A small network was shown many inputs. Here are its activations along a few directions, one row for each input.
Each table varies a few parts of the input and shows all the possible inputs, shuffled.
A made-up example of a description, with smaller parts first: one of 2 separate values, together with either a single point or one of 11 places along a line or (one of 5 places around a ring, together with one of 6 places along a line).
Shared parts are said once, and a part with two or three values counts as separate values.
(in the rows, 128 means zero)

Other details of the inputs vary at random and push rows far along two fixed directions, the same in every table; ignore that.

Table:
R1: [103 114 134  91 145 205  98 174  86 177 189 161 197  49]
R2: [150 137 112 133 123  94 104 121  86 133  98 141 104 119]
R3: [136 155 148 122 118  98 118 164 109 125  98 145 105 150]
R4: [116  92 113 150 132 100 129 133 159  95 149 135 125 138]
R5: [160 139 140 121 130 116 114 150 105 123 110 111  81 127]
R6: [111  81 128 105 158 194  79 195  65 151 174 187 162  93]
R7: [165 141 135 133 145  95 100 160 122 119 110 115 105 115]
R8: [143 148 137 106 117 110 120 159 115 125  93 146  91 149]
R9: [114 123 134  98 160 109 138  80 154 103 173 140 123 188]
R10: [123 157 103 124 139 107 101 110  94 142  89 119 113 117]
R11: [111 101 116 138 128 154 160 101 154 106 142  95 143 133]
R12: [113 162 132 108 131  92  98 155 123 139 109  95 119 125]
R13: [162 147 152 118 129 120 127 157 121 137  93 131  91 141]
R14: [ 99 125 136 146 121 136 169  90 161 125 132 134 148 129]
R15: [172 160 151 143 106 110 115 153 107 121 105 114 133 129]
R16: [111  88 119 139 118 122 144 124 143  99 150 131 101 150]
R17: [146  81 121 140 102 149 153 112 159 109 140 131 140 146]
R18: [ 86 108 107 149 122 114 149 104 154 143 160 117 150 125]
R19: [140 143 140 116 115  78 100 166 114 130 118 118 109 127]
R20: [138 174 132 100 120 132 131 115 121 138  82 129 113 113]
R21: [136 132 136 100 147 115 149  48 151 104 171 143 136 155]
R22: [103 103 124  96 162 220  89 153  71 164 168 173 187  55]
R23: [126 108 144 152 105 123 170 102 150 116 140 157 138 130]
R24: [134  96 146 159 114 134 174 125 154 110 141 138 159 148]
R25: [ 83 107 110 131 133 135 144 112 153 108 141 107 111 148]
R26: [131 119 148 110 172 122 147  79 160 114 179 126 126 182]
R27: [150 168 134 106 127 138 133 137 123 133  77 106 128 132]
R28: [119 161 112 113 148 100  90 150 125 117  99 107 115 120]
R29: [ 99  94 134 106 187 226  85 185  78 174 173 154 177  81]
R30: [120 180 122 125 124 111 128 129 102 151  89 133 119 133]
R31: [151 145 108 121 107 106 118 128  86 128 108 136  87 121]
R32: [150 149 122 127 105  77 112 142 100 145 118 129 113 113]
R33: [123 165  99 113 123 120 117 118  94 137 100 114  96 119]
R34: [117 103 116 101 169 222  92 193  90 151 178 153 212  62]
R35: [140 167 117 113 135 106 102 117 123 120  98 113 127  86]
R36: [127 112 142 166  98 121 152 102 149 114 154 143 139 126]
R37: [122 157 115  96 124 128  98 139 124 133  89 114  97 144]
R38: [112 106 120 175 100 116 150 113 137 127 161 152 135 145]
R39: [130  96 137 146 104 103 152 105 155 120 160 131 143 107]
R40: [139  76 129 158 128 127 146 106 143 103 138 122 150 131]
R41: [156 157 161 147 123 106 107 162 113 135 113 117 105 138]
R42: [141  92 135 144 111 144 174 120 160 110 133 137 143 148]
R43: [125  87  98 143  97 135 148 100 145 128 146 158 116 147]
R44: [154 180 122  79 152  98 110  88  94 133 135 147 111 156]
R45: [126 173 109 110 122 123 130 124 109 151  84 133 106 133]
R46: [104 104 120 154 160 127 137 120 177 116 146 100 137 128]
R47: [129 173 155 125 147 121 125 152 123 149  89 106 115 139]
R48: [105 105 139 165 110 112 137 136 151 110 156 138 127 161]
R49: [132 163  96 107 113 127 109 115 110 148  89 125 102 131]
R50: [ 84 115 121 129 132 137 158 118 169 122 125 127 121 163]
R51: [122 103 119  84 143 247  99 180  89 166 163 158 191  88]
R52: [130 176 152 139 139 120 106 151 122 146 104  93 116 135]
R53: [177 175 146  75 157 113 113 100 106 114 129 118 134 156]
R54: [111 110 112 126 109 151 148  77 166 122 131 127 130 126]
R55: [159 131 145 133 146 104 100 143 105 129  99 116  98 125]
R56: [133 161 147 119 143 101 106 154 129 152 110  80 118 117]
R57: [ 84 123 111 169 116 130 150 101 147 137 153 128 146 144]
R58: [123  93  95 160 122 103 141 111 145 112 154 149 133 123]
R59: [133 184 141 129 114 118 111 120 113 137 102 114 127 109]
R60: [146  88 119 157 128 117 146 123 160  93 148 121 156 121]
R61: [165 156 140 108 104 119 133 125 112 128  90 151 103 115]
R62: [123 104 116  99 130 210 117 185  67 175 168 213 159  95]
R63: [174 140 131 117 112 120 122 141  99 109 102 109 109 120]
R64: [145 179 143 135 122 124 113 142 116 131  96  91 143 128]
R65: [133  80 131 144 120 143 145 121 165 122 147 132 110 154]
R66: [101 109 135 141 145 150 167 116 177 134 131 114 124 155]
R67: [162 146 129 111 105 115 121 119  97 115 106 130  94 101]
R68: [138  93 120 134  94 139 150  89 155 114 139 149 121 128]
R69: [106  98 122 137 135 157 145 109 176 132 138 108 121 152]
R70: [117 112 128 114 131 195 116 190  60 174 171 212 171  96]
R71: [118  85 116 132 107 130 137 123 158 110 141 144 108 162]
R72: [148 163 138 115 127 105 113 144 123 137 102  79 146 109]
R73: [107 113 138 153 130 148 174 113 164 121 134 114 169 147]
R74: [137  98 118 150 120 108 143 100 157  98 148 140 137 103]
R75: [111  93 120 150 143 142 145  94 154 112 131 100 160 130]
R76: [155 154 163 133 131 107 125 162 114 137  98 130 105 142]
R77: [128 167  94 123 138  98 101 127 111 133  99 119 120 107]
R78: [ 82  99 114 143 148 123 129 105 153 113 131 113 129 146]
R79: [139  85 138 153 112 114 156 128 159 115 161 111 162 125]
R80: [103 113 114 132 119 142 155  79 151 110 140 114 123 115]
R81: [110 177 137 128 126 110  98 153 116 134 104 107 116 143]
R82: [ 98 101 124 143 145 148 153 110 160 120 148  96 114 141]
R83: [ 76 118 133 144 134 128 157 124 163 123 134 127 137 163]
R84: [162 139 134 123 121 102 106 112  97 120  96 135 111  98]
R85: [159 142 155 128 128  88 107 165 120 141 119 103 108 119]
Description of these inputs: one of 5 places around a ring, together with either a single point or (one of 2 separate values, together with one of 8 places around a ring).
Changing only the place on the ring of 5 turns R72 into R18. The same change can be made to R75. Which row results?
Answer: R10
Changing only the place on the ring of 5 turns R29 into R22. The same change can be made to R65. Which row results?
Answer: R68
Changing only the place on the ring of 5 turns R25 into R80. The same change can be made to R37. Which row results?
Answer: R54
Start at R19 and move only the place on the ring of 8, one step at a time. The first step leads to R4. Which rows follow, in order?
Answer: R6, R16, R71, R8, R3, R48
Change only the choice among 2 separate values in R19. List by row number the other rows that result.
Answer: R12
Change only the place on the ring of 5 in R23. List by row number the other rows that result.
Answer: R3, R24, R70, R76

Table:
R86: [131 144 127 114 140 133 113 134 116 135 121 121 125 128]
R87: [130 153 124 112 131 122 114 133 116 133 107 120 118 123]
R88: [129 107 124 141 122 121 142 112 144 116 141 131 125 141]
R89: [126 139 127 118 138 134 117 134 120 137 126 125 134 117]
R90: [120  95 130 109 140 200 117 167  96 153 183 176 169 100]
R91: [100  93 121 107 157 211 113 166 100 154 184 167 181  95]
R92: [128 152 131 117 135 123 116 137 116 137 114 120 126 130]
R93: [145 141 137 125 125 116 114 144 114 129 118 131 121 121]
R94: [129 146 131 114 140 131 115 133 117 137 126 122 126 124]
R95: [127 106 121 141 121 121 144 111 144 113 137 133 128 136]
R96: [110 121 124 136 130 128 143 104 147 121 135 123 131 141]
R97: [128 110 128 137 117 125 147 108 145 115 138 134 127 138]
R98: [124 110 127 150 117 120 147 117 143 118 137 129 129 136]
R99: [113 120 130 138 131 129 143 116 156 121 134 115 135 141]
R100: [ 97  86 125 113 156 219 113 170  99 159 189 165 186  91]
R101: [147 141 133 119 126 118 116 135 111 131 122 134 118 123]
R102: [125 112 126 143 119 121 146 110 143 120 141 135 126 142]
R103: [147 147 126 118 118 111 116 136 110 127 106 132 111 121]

» **Task**: Filtering the entries above by the word "rows", copy each line that matches.

» **Answer box**:
(in the rows, 128 means zero)
Other details of the inputs vary at random and push rows far along two fixed directions, the same in every table; ignore that.
Start at R19 and move only the place on the ring of 8, one step at a time. The first step leads to R4. Which rows follow, in order?
Change only the choice among 2 separate values in R19. List by row number the other rows that result.
Change only the place on the ring of 5 in R23. List by row number the other rows that result.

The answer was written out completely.